*** Data records Section Begins ***
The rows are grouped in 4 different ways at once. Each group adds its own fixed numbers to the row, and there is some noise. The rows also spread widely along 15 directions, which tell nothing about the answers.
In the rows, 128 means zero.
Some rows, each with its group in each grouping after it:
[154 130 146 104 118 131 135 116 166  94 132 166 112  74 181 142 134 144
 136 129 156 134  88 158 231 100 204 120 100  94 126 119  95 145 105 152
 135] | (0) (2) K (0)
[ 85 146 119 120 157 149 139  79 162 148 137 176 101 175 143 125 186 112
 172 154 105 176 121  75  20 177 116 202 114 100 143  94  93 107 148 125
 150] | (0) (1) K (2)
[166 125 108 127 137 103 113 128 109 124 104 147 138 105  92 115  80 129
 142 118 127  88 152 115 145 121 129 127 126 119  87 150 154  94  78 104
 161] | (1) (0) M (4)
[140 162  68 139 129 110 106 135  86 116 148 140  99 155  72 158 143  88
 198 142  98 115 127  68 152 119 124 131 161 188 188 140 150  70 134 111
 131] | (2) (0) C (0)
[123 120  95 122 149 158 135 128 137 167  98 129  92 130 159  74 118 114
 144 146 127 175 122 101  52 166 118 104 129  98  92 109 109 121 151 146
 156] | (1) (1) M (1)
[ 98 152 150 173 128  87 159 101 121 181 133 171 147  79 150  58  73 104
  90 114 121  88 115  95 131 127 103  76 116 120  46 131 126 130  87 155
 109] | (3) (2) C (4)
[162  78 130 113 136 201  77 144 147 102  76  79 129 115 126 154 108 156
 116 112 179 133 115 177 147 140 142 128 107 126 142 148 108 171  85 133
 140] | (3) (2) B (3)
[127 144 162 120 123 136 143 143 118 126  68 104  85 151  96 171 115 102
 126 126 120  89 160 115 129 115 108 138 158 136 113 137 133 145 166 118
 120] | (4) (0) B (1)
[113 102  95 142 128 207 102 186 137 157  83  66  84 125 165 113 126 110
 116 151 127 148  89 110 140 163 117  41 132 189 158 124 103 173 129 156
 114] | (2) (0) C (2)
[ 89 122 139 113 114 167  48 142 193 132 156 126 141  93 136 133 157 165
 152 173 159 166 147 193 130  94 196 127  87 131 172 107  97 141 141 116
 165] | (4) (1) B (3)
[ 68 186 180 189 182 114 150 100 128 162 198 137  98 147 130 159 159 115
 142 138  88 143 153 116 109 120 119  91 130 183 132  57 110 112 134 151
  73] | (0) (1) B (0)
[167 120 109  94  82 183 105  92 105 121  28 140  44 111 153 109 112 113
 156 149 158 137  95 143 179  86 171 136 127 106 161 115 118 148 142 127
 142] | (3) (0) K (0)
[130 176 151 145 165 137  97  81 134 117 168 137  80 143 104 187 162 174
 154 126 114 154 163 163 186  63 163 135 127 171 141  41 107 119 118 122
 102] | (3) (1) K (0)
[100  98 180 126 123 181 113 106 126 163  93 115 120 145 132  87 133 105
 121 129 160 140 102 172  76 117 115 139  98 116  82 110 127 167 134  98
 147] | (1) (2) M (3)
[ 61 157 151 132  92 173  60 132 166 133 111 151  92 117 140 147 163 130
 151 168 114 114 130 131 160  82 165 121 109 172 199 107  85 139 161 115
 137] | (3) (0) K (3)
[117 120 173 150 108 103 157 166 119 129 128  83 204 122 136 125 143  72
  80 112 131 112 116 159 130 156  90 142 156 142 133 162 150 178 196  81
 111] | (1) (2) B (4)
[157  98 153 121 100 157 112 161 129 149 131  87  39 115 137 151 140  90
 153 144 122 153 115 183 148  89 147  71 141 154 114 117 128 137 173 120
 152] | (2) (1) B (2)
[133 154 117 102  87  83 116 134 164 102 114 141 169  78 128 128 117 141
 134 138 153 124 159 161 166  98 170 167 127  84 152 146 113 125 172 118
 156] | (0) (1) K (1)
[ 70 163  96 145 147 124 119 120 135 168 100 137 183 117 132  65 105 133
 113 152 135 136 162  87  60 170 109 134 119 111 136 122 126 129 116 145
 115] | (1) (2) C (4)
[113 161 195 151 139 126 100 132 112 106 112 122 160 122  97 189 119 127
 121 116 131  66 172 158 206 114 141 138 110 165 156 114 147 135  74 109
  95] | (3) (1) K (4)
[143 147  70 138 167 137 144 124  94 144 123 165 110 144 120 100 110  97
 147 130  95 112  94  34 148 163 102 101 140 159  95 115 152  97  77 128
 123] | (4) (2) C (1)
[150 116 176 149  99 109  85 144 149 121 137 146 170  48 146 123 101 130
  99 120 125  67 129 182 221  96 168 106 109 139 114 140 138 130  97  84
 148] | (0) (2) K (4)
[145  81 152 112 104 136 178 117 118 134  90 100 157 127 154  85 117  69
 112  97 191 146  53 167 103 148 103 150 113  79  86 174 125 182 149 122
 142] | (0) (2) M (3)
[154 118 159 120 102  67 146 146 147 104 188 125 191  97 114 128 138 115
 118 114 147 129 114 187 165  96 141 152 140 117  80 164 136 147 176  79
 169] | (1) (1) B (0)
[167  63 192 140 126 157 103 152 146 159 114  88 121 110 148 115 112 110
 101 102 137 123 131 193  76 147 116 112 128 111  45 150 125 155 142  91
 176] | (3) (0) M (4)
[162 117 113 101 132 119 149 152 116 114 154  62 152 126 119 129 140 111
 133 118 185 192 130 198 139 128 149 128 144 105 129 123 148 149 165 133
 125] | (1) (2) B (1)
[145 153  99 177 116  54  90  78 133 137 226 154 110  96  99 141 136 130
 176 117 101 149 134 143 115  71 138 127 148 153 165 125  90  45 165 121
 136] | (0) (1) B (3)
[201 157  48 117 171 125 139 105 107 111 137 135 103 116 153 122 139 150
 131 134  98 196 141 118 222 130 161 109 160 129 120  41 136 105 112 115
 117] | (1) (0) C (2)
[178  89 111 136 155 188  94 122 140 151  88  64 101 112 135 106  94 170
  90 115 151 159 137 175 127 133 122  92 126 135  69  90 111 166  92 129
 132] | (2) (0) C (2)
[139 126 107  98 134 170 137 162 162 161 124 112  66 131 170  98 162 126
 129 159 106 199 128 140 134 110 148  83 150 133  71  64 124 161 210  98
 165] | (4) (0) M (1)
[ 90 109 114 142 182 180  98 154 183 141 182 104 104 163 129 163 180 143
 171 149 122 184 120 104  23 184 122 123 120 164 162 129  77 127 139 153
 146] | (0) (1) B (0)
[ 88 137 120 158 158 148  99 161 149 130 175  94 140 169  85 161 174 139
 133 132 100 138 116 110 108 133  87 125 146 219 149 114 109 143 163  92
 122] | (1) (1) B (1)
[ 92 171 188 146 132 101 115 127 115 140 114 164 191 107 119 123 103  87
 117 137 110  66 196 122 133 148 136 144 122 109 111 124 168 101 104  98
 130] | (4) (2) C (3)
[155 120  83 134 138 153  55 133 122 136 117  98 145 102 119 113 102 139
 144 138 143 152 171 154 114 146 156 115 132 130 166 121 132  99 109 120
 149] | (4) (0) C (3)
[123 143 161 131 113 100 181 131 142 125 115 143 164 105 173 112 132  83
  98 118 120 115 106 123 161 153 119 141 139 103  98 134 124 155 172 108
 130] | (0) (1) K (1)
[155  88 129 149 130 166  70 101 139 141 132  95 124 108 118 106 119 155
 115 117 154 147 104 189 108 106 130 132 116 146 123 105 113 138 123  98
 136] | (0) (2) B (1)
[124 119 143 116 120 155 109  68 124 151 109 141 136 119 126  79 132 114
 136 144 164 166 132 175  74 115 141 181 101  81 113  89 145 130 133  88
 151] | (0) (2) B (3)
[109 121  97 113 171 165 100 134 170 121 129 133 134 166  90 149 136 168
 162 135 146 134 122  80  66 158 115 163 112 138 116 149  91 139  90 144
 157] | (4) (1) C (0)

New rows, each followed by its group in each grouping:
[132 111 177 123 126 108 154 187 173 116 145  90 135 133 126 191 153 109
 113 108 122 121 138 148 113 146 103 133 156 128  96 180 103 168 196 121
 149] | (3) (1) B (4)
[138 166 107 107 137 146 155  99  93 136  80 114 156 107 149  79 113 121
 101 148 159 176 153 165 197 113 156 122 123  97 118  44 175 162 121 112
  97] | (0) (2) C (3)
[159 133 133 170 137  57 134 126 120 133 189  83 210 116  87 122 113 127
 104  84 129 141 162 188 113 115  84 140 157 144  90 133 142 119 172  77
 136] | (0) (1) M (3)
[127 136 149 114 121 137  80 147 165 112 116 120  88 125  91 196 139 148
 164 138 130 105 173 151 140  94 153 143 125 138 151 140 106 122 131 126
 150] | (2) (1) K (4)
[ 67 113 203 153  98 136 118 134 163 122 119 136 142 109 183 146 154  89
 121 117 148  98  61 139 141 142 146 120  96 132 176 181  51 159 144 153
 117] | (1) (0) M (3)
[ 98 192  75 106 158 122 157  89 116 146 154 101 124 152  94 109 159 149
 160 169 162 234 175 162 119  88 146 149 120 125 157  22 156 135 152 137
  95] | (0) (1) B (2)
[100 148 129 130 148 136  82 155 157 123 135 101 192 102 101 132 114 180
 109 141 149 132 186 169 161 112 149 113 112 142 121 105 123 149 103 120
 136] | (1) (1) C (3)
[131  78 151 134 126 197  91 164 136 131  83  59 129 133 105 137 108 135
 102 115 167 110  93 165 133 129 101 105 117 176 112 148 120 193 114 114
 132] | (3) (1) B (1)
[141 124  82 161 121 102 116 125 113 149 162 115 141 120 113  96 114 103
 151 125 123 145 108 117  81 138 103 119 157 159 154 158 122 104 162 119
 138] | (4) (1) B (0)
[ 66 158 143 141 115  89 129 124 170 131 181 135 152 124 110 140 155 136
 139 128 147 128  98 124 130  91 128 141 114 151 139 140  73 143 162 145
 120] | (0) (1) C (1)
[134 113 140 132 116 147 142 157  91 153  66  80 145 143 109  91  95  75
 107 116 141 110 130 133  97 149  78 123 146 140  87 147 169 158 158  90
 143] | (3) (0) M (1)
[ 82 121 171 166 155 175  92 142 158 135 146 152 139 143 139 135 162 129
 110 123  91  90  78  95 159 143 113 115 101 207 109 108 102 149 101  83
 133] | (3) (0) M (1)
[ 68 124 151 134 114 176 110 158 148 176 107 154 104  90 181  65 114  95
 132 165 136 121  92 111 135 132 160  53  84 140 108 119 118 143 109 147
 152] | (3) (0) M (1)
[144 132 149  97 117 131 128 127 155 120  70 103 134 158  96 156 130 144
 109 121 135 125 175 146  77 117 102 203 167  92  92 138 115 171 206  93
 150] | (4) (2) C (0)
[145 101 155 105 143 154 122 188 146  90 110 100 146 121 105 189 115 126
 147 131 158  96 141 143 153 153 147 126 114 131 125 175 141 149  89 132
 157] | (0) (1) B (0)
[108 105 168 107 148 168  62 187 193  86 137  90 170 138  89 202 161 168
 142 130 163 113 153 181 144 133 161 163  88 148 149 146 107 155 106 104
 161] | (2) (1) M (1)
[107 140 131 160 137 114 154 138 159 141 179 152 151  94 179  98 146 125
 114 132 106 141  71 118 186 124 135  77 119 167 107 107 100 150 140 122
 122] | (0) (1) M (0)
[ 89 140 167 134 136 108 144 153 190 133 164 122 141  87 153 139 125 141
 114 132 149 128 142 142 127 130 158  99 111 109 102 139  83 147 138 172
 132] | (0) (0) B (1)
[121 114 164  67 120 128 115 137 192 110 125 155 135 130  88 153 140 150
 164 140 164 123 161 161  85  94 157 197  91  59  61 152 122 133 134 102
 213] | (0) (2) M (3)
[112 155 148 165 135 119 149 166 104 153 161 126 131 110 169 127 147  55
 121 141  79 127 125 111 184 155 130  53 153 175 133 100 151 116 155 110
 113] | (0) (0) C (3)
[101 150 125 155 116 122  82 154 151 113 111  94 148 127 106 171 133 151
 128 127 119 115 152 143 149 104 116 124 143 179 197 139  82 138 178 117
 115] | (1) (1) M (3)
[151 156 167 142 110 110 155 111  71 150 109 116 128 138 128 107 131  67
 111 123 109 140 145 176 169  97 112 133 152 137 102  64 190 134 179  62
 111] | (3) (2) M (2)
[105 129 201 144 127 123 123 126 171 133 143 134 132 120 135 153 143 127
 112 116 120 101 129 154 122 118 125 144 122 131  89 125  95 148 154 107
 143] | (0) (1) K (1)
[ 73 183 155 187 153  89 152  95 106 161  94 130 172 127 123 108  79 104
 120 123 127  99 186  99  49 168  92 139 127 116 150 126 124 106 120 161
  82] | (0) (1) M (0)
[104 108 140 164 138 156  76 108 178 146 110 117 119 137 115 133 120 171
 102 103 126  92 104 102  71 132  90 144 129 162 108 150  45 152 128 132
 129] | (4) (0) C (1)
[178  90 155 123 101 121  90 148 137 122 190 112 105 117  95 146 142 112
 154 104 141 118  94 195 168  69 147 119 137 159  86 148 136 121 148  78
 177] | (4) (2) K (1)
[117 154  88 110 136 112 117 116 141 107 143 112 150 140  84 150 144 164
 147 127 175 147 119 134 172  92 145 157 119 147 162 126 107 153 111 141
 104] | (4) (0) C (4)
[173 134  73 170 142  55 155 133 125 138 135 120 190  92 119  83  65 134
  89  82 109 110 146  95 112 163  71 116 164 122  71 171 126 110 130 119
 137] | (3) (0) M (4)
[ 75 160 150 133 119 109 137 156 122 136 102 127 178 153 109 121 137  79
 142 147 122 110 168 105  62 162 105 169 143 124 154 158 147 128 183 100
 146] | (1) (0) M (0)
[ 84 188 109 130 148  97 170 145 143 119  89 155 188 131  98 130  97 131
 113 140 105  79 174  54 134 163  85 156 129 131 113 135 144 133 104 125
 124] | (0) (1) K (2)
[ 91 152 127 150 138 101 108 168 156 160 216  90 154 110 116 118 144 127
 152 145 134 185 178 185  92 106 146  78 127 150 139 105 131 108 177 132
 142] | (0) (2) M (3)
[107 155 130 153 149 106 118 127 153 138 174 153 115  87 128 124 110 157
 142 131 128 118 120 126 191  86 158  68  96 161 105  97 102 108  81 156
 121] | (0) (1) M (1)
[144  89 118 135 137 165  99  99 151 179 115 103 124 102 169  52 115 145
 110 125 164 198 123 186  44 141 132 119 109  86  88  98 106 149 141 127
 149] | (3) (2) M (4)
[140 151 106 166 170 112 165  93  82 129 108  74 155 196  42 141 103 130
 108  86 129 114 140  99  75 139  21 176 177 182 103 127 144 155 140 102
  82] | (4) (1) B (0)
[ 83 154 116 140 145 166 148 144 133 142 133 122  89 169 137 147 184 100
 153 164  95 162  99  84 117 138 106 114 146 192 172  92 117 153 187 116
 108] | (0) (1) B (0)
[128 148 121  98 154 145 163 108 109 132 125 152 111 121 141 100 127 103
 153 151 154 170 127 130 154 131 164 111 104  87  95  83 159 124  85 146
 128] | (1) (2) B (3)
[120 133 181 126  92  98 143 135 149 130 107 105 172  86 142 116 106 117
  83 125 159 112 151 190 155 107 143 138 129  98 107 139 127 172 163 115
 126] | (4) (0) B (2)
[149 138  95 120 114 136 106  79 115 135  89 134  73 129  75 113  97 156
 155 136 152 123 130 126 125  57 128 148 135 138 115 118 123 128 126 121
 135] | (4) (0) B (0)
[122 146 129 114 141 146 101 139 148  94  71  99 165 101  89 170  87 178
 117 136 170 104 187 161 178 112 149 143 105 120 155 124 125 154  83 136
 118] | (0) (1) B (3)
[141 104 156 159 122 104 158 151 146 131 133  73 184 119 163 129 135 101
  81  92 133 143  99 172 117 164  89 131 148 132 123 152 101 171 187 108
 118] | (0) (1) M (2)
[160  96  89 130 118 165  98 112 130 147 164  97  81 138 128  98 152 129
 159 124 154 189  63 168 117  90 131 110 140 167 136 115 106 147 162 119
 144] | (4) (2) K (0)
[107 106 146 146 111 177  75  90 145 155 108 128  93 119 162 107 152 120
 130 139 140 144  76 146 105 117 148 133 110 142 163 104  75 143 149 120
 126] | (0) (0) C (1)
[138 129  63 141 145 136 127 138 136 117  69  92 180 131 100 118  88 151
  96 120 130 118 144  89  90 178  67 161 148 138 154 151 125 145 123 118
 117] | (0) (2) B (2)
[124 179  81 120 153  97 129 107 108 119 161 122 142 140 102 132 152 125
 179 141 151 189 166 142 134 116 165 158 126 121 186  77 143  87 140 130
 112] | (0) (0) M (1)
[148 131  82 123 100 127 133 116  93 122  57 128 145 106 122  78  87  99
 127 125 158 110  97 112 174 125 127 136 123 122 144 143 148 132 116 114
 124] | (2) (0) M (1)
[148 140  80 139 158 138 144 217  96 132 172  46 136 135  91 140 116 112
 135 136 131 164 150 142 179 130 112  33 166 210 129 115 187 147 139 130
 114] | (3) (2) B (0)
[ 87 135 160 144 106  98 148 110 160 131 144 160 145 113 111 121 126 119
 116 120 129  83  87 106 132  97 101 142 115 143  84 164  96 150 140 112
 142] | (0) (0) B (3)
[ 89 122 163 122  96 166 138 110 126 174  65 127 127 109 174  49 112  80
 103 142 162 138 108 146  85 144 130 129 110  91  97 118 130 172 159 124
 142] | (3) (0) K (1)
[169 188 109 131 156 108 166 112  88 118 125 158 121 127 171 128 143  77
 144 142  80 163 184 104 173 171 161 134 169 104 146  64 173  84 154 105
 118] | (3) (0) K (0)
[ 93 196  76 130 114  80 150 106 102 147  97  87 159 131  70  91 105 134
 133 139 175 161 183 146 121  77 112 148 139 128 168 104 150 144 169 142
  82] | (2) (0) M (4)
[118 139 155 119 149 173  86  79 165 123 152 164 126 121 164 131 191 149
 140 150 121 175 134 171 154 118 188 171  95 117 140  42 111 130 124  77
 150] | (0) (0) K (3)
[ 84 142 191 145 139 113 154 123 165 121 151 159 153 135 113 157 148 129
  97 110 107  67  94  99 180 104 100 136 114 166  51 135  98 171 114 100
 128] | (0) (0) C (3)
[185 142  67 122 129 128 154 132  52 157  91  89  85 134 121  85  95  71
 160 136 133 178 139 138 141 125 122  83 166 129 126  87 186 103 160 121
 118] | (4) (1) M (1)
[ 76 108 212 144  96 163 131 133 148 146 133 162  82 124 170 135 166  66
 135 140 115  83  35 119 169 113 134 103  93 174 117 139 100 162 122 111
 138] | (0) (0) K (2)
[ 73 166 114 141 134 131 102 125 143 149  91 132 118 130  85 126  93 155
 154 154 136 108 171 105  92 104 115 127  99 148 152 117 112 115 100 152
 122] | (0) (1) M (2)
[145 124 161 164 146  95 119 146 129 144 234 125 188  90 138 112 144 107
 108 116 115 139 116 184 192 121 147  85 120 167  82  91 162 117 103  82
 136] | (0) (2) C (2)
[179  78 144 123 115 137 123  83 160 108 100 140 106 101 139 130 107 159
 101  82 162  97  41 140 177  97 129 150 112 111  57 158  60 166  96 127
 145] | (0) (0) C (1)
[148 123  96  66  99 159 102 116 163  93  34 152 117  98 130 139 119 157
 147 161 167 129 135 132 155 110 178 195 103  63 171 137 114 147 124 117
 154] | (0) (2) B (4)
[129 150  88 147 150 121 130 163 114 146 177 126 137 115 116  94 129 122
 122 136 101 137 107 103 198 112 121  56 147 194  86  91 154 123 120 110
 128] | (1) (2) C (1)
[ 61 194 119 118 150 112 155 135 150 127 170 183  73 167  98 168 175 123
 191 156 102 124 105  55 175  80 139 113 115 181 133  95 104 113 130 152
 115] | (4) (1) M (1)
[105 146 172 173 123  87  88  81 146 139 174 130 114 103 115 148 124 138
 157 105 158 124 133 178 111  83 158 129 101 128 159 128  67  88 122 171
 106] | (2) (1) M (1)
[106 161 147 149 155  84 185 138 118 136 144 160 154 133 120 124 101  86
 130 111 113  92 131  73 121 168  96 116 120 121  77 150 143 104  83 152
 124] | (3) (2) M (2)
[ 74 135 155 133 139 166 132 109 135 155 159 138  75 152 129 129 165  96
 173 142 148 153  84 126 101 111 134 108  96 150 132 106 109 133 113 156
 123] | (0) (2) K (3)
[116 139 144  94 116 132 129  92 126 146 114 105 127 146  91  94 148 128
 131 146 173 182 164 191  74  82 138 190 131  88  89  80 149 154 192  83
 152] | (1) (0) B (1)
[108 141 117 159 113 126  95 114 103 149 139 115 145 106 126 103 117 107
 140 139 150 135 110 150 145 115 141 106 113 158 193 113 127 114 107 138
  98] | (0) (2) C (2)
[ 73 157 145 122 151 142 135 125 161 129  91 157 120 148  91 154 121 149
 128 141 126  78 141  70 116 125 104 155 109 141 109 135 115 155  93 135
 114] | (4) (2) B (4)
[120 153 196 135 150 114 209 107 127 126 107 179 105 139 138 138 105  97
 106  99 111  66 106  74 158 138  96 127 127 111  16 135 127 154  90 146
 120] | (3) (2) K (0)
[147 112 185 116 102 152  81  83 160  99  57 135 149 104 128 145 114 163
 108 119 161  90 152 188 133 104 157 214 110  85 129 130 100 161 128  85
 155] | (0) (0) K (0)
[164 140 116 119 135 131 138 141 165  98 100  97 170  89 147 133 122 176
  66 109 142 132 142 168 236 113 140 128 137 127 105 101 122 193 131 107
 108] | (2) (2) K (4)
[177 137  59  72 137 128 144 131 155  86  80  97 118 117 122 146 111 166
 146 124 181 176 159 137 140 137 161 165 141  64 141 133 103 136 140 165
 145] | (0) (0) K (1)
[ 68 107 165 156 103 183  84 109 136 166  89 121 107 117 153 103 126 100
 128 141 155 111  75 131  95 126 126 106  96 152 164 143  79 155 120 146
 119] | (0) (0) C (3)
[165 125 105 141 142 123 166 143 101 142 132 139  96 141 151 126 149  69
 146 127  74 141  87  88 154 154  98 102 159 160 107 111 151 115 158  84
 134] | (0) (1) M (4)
*** Data records Section Ends ***
• _How to complete this task_
Copy the lines of the entries above that mention "grouping".

• _Completed exercise_
Some rows, each with its group in each grouping after it:
New rows, each followed by its group in each grouping:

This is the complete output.